*** Begin section ***
Below are the code and all the weights of a small trained network. Each question names an input and a target symbol and asks about switching units off, where a switched-off unit gives its printed mean instead of its output.

import numpy as np


def w(rows, s, z=0):
    codes = np.array(rows[::2]) - 128.0
    scale = np.full(codes.shape[1], s)
    scale[-1] = z or s
    return codes * scale


def f(y):
    return np.maximum(y, 0)


def softmax(a):
    e = np.exp(a - a.max(-1, keepdims=True))
    return e / e.sum(-1, keepdims=True)


def log_softmax(a):
    a = a - a.max(-1, keepdims=True)
    return a - np.log(np.exp(a).sum(-1, keepdims=True))


def net(x, mask):
    ids = ['αβγδεηλμξπτω'.index(c) for c in x.split()]
    T = len(ids)
    res = E[ids] + P[:T]
    u = 0
    for l in range(2):
        r = res
        for j in range(2):
            rows = slice(3 * j, 3 * j + 3)
            q, k, v = (r @ M[l][rows].T for M in (Q, K, V))
            z = softmax(np.where(np.tri(T) > 0, q @ k.T / 3**0.5, -1e9)) @ v
            o = O[l][rows]
            res = res + np.where(mask[u + j], z, o[:, -1]) @ o[:, :-1]
        u += 2
        y = f(res @ A[l][:, :-1].T + A[l][:, -1])
        res = res + np.where(mask[u : u + 8], y, B[l][:, -1]) @ B[l][:, :-1]
        u += 8
    return log_softmax(res[-1] @ U[:, :-1].T + U[:, -1])


Q, K, V, O, A, B = {}, {}, {}, {}, {}, {}
E = w([
[109,204,156,198],'α',
[191,147,76,22],'β',
[168,39,86,161],'γ',
[197,146,141,186],'δ',
[73,179,214,169],'ε',
[21,125,114,182],'η',
[69,139,65,61],'λ',
[75,172,122,46],'μ',
[202,199,150,149],'ξ',
[110,39,130,84],'π',
[214,241,161,104],'τ',
[140,69,246,66],'ω',
],0.011)
P = w([
[172,122,44,107],'0',
[3,215,131,155],'1',
[188,117,77,130],'2',
[35,187,135,154],'3',
[202,109,96,137],'4',
[50,182,145,144],'5',
[210,101,104,135],'6',
[57,174,156,140],'7',
[217,92,114,138],'8',
[67,172,165,136],'9',
[228,79,125,134],'10',
[68,170,166,134],'11',
],0.0052)
Q[0] = w([
[49,178,37,34],'L0H1',
[137,166,119,211],'L0H1',
[252,225,193,146],'L0H1',
[132,179,194,107],'L0H2',
[178,128,81,10],'L0H2',
[170,168,106,219],'L0H2',
],0.016)
K[0] = w([
[119,90,191,29],'L0H1',
[118,152,157,184],'L0H1',
[179,252,115,150],'L0H1',
[158,177,145,79],'L0H2',
[139,81,211,102],'L0H2',
[164,168,112,218],'L0H2',
],0.021)
V[0] = w([
[125,143,111,122],'L0H1',
[116,183,4,83],'L0H1',
[129,138,108,120],'L0H1',
[187,114,180,140],'L0H2',
[121,43,206,172],'L0H2',
[129,228,36,70],'L0H2',
],0.0041)
O[0] = w([
[142,127,138,118,143],'L0H1',
[206,147,115,68,247],'L0H1',
[133,131,123,121,151],'L0H1',
[110,123,65,94,158],'L0H2',
[140,149,84,10,128],'L0H2',
[122,106,186,254,132],'L0H2',
],0.004,0.0012)
A[0] = w([
[205,34,39,83,90],'L0N1',
[209,253,124,118,102],'L0N2',
[180,199,33,163,74],'L0N3',
[10,97,195,104,4],'L0N4',
[93,64,74,177,134],'L0N5',
[178,82,59,249,107],'L0N6',
[137,25,120,92,58],'L0N7',
[45,122,231,128,98],'L0N8',
],0.0082,0.0044)
B[0] = w([
[142,21,129,134,253],'L0N1',
[182,130,36,171,222],'L0N2',
[149,126,216,122,173],'L0N3',
[108,1,74,200,149],'L0N4',
[117,159,69,154,166],'L0N5',
[103,216,97,164,166],'L0N6',
[107,145,165,53,166],'L0N7',
[118,85,104,40,167],'L0N8',
],0.016,0.005)
Q[1] = w([
[123,83,133,192],'L1H1',
[1,120,104,96],'L1H1',
[168,219,136,101],'L1H1',
[194,132,175,19],'L1H2',
[116,118,124,76],'L1H2',
[55,174,142,221],'L1H2',
],0.019)
K[1] = w([
[175,125,75,128],'L1H1',
[100,182,92,54],'L1H1',
[105,161,189,164],'L1H1',
[177,114,143,3],'L1H2',
[124,102,156,120],'L1H2',
[100,216,79,175],'L1H2',
],0.021)
V[1] = w([
[123,107,221,169],'L1H1',
[137,123,184,148],'L1H1',
[162,139,135,147],'L1H1',
[153,113,60,65],'L1H2',
[111,67,224,254],'L1H2',
[126,131,122,85],'L1H2',
],0.0064)
O[1] = w([
[132,9,189,162,32],'L1H1',
[133,71,143,140,79],'L1H1',
[127,119,81,117,151],'L1H1',
[142,252,74,100,253],'L1H2',
[53,29,103,162,82],'L1H2',
[135,146,127,73,142],'L1H2',
],0.0045,0.0053)
A[1] = w([
[116,157,179,197,3],'L1N1',
[4,194,180,91,163],'L1N2',
[130,156,139,202,99],'L1N3',
[30,161,142,204,73],'L1N4',
[104,189,150,75,221],'L1N5',
[80,96,73,174,35],'L1N6',
[88,138,74,98,242],'L1N7',
[89,164,132,212,63],'L1N8',
],0.015,0.0028)
B[1] = w([
[184,60,91,84,140],'L1N1',
[252,135,43,143,171],'L1N2',
[108,130,72,178,173],'L1N3',
[207,146,245,122,174],'L1N4',
[114,177,183,92,175],'L1N5',
[136,154,68,40,192],'L1N6',
[56,114,160,167,254],'L1N7',
[70,92,191,206,175],'L1N8',
],0.022,0.0082)
U = w([
[156,64,165,155,69],'α',
[243,44,93,92,112],'β',
[75,147,38,92,157],'γ',
[119,107,95,159,75],'δ',
[192,197,115,109,39],'ε',
[180,165,174,140,136],'η',
[56,153,164,142,169],'λ',
[87,249,124,107,252],'μ',
[135,161,79,162,42],'ξ',
[83,2,164,93,153],'π',
[165,211,69,124,7],'τ',
[165,135,190,56,105],'ω',
],0.0073,0.0034)

Each question gives the input, a string of symbols that net reads in full, and the target symbol t.
The units are the heads (3 rows each of Q, K, V and O) and the neurons (one row each of A and B). Each row of codes is followed by its name. A weight is (code - 128) times the scale printed after its matrix; where a second scale follows, it is the last column's (O, A, B and U).
mask holds one flag per unit, layer by layer, with each layer's heads first. A switched-off unit (its flag False) gives its mean, the last column of its rows in O or B, instead of its output. The means were averaged over made-up inputs and are rounded, as every weight is.
A unit's drop is (log p(t) with every unit on - log p(t) with that unit switched off) / (log p(t) with every unit on - log p(t) with every unit switched off).
The circuit of an input: a set's keep is (log p(t) with only the set's units on - log p(t) with every unit switched off) / (log p(t) with every unit on - log p(t) with every unit switched off). Starting from the 12 units with the biggest drops (on a tie, the unit counted first), units are removed one at a time, each time the one whose removal leaves the highest keep (on an exact tie, the one counted first), for as long as the keep stays at least 0.8.
units of the circuit, in order: the units of the circuit, biggest drop first
most important unit: the unit with the biggest drop
top k neurons: the k neurons with the biggest drops, biggest first
k most important neurons of layer l: the k neurons of layer l with the biggest drops, biggest first
which heads matter: for each layer, one digit per head in row order, 1 if its drop is at least 0.15 and else 0, layers parted by /
input μ β β ξ, target δ: which heads matter => 01 / 00
input π β ω π β ω π τ λ, target λ: most important unit => L1N7
input β ω π α, target η: which heads matter => 00 / 00
input α β λ μ λ π, target γ: units of the circuit, in order => [L0N4; L1N4; L1N6]
input π β ε β α γ ω β β δ β π, target μ: 4 most important neurons of layer 0 => [L0N1; L0N2; L0N3; L0N7]
input ω β γ β β π ε π β π, target μ: top 3 neurons => [L0N1; L1N5; L0N2]
input β δ π π β η β β β λ β ε, target β: top 3 neurons => [L0N2; L1N2; L0N1]
input γ β ω β ε, target ε: top 2 neurons => [L0N8; L1N2]
input β β α ξ β π δ ω, target π: units of the circuit, in order => [L0N4; L1H2]
input η β ε ω ω π π ω ε β μ γ, target λ: 3 most important neurons of layer 0 => [L0N6; L0N2; L0N5]
input μ δ β β π ε, target β: top 3 neurons => [L0N2; L0N1; L1N2]
input π β ε β ω γ μ, target μ: top 3 neurons => [L1N5; L0N1; L0N3]
input β ω η π α α, target η: which heads matter => 10 / 00
input β β β β η β π γ γ π ξ ω, target π: top 3 neurons => [L0N4; L0N8; L0N6]
input β π π β γ τ δ δ, target α: 3 most important neurons of layer 1 => [L1N8; L1N1; L1N4]
input β ξ β β ξ π β β π β β η, target ω: units of the circuit, in order => [L1N4; L1N6; L1H2]
input π β α γ, target λ: units of the circuit, in order => [L1N8; L0N6; L1N7; L0N5]
input η β γ η β β, target μ: 2 most important neurons of layer 0 => [L0N1; L0N4]
input ω δ η π μ β γ, target γ: most important unit => L0N6
input η β γ, target γ: 3 most important neurons of layer 0 => [L0N1; L0N6; L0N5]
input τ π β β, target μ: 3 most important neurons of layer 0 => [L0N1; L0N2; L0N4]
*** End section ***
▶ **Problem description**: Could you give again exactly the lines from the line containing "input π β α" through the final line of the data above, and no others?

▶ **Your solution**:
input π β α γ, target λ: units of the circuit, in order => [L1N8; L0N6; L1N7; L0N5]
input η β γ η β β, target μ: 2 most important neurons of layer 0 => [L0N1; L0N4]
input ω δ η π μ β γ, target γ: most important unit => L0N6
input η β γ, target γ: 3 most important neurons of layer 0 => [L0N1; L0N6; L0N5]
input τ π β β, target μ: 3 most important neurons of layer 0 => [L0N1; L0N2; L0N4]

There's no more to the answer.